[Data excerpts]
▬▬▬
Below are the code and all the weights of a small trained network. Each question names an input and a class and asks about switching units off, where a switched-off unit gives its printed mean instead of its output.

import numpy as np


def w(rows, s, z=0):
    codes = np.array(rows[::2]) - 128.0
    scale = np.full(codes.shape[1], s)
    scale[-1] = z or s
    return codes * scale


def f(y):
    return np.maximum(y, 0)


def log_softmax(a):
    a = a - a.max(-1, keepdims=True)
    return a - np.log(np.exp(a).sum(-1, keepdims=True))


def net(x, mask):
    res = np.array(x, float).reshape(1, 8) / 4 @ E
    y = f(res @ A[0][:, :-1].T + A[0][:, -1])
    res = res + np.where(mask, y, B[0][:, -1]) @ B[0][:, :-1]
    return log_softmax(res[-1] @ U[:, :-1].T + U[:, -1])


A, B = {}, {}
E = w([
[104,102,162,122,138,100,1,118,128,21],'x0',
[133,124,128,143,124,139,125,129,135,126],'x1',
[139,126,118,141,127,143,123,127,142,126],'x2',
[143,126,111,131,141,125,135,132,131,120],'x3',
[127,131,108,127,150,111,132,118,104,130],'x4',
[145,156,99,154,32,44,162,26,152,77],'x5',
[136,122,101,162,143,144,122,112,122,129],'x6',
[212,5,153,78,90,152,133,88,58,150],'x7',
],0.01)
A[0] = w([
[84,145,132,107,207,176,105,197,143,187,138],'neuron 0',
[131,195,109,170,115,103,182,132,142,123,131],'neuron 1',
[83,183,134,156,182,137,111,177,150,70,46],'neuron 2',
[149,140,133,124,134,159,172,116,122,188,99],'neuron 3',
[210,64,136,94,81,135,158,66,95,155,22],'neuron 4',
[138,121,123,159,46,80,134,80,107,85,181],'neuron 5',
[105,209,88,147,102,124,179,109,134,133,134],'neuron 6',
[148,96,121,115,104,193,181,91,114,181,117],'neuron 7',
[156,159,178,150,149,78,2,104,135,23,166],'neuron 8',
[145,123,119,123,128,116,152,144,143,191,159],'neuron 9',
[131,207,133,190,105,102,153,104,157,167,132],'neuron 10',
[157,43,151,74,197,144,53,136,121,108,109],'neuron 11',
[126,99,136,160,105,46,65,81,150,35,92],'neuron 12',
[138,118,136,118,111,109,131,53,138,87,165],'neuron 13',
[173,140,158,178,156,129,131,99,126,117,125],'neuron 14',
[155,117,120,114,77,73,107,28,151,98,13],'neuron 15',
[141,127,112,66,144,118,150,148,116,97,127],'neuron 16',
[168,47,162,121,179,151,60,175,65,128,120],'neuron 17',
[152,105,94,149,156,124,138,113,132,134,135],'neuron 18',
[171,130,119,109,137,143,155,143,123,181,74],'neuron 19',
[43,178,100,140,169,143,102,173,147,79,45],'neuron 20',
[222,70,139,90,46,166,148,103,32,130,115],'neuron 21',
[163,35,147,95,161,136,64,119,81,131,136],'neuron 22',
[91,151,130,116,139,144,73,109,146,53,104],'neuron 23',
[82,119,123,135,127,75,70,118,158,29,2],'neuron 24',
[118,56,169,114,139,182,21,178,98,130,112],'neuron 25',
[115,128,172,123,235,198,138,212,102,166,167],'neuron 26',
],0.0081,0.01)
B[0] = w([
[176,137,80,189,113,140,105,209,63,216,216],'neuron 0',
[108,128,160,111,139,158,214,123,169,98,179],'neuron 1',
[175,78,158,133,64,112,87,116,116,155,166],'neuron 2',
[174,121,135,91,68,96,91,98,99,152,164],'neuron 3',
[117,235,28,217,135,128,148,254,66,193,176],'neuron 4',
[93,199,119,143,164,171,179,170,150,121,202],'neuron 5',
[95,123,142,87,168,175,202,118,159,62,186],'neuron 6',
[173,105,100,106,133,128,120,147,120,176,183],'neuron 7',
[184,98,89,132,62,73,38,130,104,164,230],'neuron 8',
[150,162,97,125,112,123,118,122,128,135,174],'neuron 9',
[80,148,170,150,164,167,171,65,168,97,183],'neuron 10',
[81,126,204,34,175,148,157,107,220,79,208],'neuron 11',
[167,129,100,152,121,92,91,181,89,192,182],'neuron 12',
[111,161,129,154,135,157,131,181,145,153,178],'neuron 13',
[146,145,142,102,115,139,114,111,110,139,136],'neuron 14',
[181,28,166,53,33,76,78,58,131,162,158],'neuron 15',
[153,139,143,104,114,121,163,115,125,121,141],'neuron 16',
[118,112,200,90,126,171,177,52,173,44,218],'neuron 17',
[134,128,133,131,133,98,100,119,167,120,144],'neuron 18',
[167,100,170,89,85,102,104,89,132,98,152],'neuron 19',
[225,65,110,129,63,23,71,113,143,145,170],'neuron 20',
[184,126,122,162,69,76,72,203,57,181,218],'neuron 21',
[68,96,189,81,169,152,123,62,149,91,210],'neuron 22',
[166,125,34,185,127,150,140,184,63,184,169],'neuron 23',
[53,184,60,221,235,230,182,184,114,158,155],'neuron 24',
[116,150,211,111,146,164,133,89,166,70,221],'neuron 25',
[183,131,48,172,94,71,44,177,78,208,246],'neuron 26',
],0.0073,0.014)
U = w([
[125,254,75,185,161,159,143,191,118,175,1],'0',
[180,5,117,124,87,78,92,100,123,166,219],'1',
[61,140,177,87,197,201,195,15,223,15,168],'2',
],0.0087,0.00085)

Each question gives the input, the list of numbers given to net, and the class t.
The units are the neurons (one row each of A and B). Each row of codes is followed by its name. A weight is (code - 128) times the scale printed after its matrix; where a second scale follows, it is the last column's (A, B and U).
mask holds one flag per neuron, in row order. A switched-off neuron (its flag False) gives its mean, the last column of its row in B, instead of its output. The means were averaged over made-up inputs and are rounded, as every weight is.
A unit's drop is (log p(t) with every unit on - log p(t) with that unit switched off) / (log p(t) with every unit on - log p(t) with every unit switched off).
The circuit of an input: a set's keep is (log p(t) with only the set's units on - log p(t) with every unit switched off) / (log p(t) with every unit on - log p(t) with every unit switched off). Starting from the 12 units with the biggest drops (on a tie, the unit counted first), units are removed one at a time, each time the one whose removal leaves the highest keep (on an exact tie, the one counted first), for as long as the keep stays at least 0.8.
circuit, biggest first: the units of the circuit, biggest drop first
k most important neurons: the k neurons with the biggest drops, biggest first
drop when u is switched off: that unit's drop, to one decimal
input [-6,8,0,-6,-7,2,5,7], class 0: circuit, biggest first -> (neuron 4)
input [5,-1,-5,-5,0,8,-3,-2], class 0: 2 most important neurons -> (neuron 24; neuron 5)
input [-7,2,1,-5,-4,1,0,4], class 0: 2 most important neurons -> (neuron 4; neuron 8)
input [2,-4,7,-8,-1,8,-5,-2], class 0: 2 most important neurons -> (neuron 5; neuron 12)
input [5,1,2,0,5,8,-3,0], class 0: 4 most important neurons -> (neuron 5; neuron 24; neuron 13; neuron 20)
input [2,4,7,-7,-8,-4,2,-6], class 1: 2 most important neurons -> (neuron 20; neuron 2)
input [8,-8,7,-6,-7,7,1,-5], class 0: 2 most important neurons -> (neuron 24; neuron 5)
input [2,8,-5,-1,2,-8,0,5], class 2: 2 most important neurons -> (neuron 17; neuron 11)
input [-1,8,8,-5,-2,1,3,-6], class 2: 2 most important neurons -> (neuron 26; neuron 21)
input [-4,7,-8,-8,2,6,6,0], class 2: 2 most important neurons -> (neuron 26; neuron 0)
input [5,-3,-5,-4,-4,-1,-6,-4], class 1: 3 most important neurons -> (neuron 8; neuron 20; neuron 4)
input [-6,-4,1,5,3,4,-6,5], class 0: drop when neuron 4 is switched off -> 0.4
input [2,-7,-2,2,-3,0,3,-7], class 1: drop when neuron 20 is switched off -> 0.8
input [-4,-4,7,4,3,-4,5,1], class 1: circuit, biggest first -> (neuron 5)
input [-6,4,3,-6,-1,-8,4,1], class 1: drop when neuron 8 is switched off -> -0.1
▬▬▬
Assigned task
List every line above containing the word "array".

Result of this exercise
    codes = np.array(rows[::2]) - 128.0
    res = np.array(x, float).reshape(1, 8) / 4 @ E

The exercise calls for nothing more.